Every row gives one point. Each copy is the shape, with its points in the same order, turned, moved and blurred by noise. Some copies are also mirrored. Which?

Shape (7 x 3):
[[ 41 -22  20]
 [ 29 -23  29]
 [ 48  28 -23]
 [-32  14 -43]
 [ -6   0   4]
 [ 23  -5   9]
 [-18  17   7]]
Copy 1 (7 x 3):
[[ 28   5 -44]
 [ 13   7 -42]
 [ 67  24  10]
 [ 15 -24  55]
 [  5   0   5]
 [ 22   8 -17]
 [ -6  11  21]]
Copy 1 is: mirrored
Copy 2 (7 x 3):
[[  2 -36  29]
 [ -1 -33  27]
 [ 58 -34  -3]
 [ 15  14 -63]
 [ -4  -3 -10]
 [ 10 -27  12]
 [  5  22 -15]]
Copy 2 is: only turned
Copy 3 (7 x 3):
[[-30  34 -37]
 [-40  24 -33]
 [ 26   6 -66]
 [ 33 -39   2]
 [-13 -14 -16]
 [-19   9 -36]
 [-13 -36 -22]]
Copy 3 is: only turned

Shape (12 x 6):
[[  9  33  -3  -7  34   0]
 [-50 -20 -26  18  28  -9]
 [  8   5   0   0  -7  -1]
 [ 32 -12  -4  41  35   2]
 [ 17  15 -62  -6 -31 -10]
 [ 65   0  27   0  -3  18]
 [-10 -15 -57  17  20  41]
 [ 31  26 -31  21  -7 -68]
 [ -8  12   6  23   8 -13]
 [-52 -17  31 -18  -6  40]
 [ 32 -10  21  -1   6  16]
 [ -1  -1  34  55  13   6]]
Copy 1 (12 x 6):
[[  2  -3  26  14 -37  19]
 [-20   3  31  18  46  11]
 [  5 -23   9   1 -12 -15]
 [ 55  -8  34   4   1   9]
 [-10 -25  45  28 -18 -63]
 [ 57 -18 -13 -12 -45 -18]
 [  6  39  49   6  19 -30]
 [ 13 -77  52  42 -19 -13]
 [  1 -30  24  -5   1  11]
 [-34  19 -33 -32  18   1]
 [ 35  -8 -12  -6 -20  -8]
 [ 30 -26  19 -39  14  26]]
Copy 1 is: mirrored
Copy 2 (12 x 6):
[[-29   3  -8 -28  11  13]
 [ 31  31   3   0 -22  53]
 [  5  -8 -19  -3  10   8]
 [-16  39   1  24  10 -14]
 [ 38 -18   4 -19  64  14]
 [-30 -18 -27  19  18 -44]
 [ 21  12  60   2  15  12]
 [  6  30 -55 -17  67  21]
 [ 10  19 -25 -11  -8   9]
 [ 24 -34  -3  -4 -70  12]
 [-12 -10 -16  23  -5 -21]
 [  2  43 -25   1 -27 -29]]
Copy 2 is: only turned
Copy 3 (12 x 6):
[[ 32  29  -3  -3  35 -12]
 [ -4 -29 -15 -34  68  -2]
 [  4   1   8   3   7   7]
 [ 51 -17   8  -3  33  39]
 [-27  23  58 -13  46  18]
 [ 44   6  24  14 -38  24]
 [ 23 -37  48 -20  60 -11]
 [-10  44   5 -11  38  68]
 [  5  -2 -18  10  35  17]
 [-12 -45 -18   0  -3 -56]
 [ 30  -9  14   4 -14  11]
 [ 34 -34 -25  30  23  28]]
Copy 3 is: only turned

-- -- --

→ **Work to be completed**
Set down each line of the material above again, exactly.

→ **Task answer**
Every row gives one point. Each copy is the shape, with its points in the same order, turned, moved and blurred by noise. Some copies are also mirrored. Which?

Shape (7 x 3):
[[ 41 -22  20]
 [ 29 -23  29]
 [ 48  28 -23]
 [-32  14 -43]
 [ -6   0   4]
 [ 23  -5   9]
 [-18  17   7]]
Copy 1 (7 x 3):
[[ 28   5 -44]
 [ 13   7 -42]
 [ 67  24  10]
 [ 15 -24  55]
 [  5   0   5]
 [ 22   8 -17]
 [ -6  11  21]]
Copy 1 is: mirrored
Copy 2 (7 x 3):
[[  2 -36  29]
 [ -1 -33  27]
 [ 58 -34  -3]
 [ 15  14 -63]
 [ -4  -3 -10]
 [ 10 -27  12]
 [  5  22 -15]]
Copy 2 is: only turned
Copy 3 (7 x 3):
[[-30  34 -37]
 [-40  24 -33]
 [ 26   6 -66]
 [ 33 -39   2]
 [-13 -14 -16]
 [-19   9 -36]
 [-13 -36 -22]]
Copy 3 is: only turned

Shape (12 x 6):
[[  9  33  -3  -7  34   0]
 [-50 -20 -26  18  28  -9]
 [  8   5   0   0  -7  -1]
 [ 32 -12  -4  41  35   2]
 [ 17  15 -62  -6 -31 -10]
 [ 65   0  27   0  -3  18]
 [-10 -15 -57  17  20  41]
 [ 31  26 -31  21  -7 -68]
 [ -8  12   6  23   8 -13]
 [-52 -17  31 -18  -6  40]
 [ 32 -10  21  -1   6  16]
 [ -1  -1  34  55  13   6]]
Copy 1 (12 x 6):
[[  2  -3  26  14 -37  19]
 [-20   3  31  18  46  11]
 [  5 -23   9   1 -12 -15]
 [ 55  -8  34   4   1   9]
 [-10 -25  45  28 -18 -63]
 [ 57 -18 -13 -12 -45 -18]
 [  6  39  49   6  19 -30]
 [ 13 -77  52  42 -19 -13]
 [  1 -30  24  -5   1  11]
 [-34  19 -33 -32  18   1]
 [ 35  -8 -12  -6 -20  -8]
 [ 30 -26  19 -39  14  26]]
Copy 1 is: mirrored
Copy 2 (12 x 6):
[[-29   3  -8 -28  11  13]
 [ 31  31   3   0 -22  53]
 [  5  -8 -19  -3  10   8]
 [-16  39   1  24  10 -14]
 [ 38 -18   4 -19  64  14]
 [-30 -18 -27  19  18 -44]
 [ 21  12  60   2  15  12]
 [  6  30 -55 -17  67  21]
 [ 10  19 -25 -11  -8   9]
 [ 24 -34  -3  -4 -70  12]
 [-12 -10 -16  23  -5 -21]
 [  2  43 -25   1 -27 -29]]
Copy 2 is: only turned
Copy 3 (12 x 6):
[[ 32  29  -3  -3  35 -12]
 [ -4 -29 -15 -34  68  -2]
 [  4   1   8   3   7   7]
 [ 51 -17   8  -3  33  39]
 [-27  23  58 -13  46  18]
 [ 44   6  24  14 -38  24]
 [ 23 -37  48 -20  60 -11]
 [-10  44   5 -11  38  68]
 [  5  -2 -18  10  35  17]
 [-12 -45 -18   0  -3 -56]
 [ 30  -9  14   4 -14  11]
 [ 34 -34 -25  30  23  28]]
Copy 3 is: only turned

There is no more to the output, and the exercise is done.